*** Dataset entries ***

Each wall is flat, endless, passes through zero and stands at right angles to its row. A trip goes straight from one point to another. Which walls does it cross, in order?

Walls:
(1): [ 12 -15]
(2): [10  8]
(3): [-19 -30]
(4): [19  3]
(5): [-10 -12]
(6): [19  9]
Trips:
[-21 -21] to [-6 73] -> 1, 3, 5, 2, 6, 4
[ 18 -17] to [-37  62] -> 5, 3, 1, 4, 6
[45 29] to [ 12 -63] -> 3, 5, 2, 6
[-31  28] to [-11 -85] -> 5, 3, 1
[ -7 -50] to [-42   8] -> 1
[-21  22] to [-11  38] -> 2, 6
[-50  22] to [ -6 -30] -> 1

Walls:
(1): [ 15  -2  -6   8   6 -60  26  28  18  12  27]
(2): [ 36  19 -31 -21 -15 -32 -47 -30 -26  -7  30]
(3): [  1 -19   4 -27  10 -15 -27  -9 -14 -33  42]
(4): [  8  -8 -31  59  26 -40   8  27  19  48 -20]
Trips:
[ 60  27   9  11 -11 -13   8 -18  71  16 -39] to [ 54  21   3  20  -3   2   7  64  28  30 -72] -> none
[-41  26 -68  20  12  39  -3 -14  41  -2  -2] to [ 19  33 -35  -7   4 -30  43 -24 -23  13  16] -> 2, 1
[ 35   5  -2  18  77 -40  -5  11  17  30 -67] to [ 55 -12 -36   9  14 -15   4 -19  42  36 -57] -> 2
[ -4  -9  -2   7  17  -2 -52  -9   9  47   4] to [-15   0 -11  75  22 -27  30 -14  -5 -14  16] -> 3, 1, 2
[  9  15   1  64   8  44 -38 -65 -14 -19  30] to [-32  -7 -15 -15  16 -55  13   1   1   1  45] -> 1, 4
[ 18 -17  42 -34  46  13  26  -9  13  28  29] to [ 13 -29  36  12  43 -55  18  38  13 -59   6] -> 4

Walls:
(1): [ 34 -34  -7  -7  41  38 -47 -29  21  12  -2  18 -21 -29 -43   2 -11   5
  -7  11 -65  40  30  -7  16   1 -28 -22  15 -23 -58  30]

*** End of Dataset entries ***

- _Task item_
What is needed is an exact retyping of every line from the one containing "-72] -> none" through the final line of the entries, and only those lines.

- _Exercise answer_
[ 60  27   9  11 -11 -13   8 -18  71  16 -39] to [ 54  21   3  20  -3   2   7  64  28  30 -72] -> none
[-41  26 -68  20  12  39  -3 -14  41  -2  -2] to [ 19  33 -35  -7   4 -30  43 -24 -23  13  16] -> 2, 1
[ 35   5  -2  18  77 -40  -5  11  17  30 -67] to [ 55 -12 -36   9  14 -15   4 -19  42  36 -57] -> 2
[ -4  -9  -2   7  17  -2 -52  -9   9  47   4] to [-15   0 -11  75  22 -27  30 -14  -5 -14  16] -> 3, 1, 2
[  9  15   1  64   8  44 -38 -65 -14 -19  30] to [-32  -7 -15 -15  16 -55  13   1   1   1  45] -> 1, 4
[ 18 -17  42 -34  46  13  26  -9  13  28  29] to [ 13 -29  36  12  43 -55  18  38  13 -59   6] -> 4

Walls:
(1): [ 34 -34  -7  -7  41  38 -47 -29  21  12  -2  18 -21 -29 -43   2 -11   5
  -7  11 -65  40  30  -7  16   1 -28 -22  15 -23 -58  30]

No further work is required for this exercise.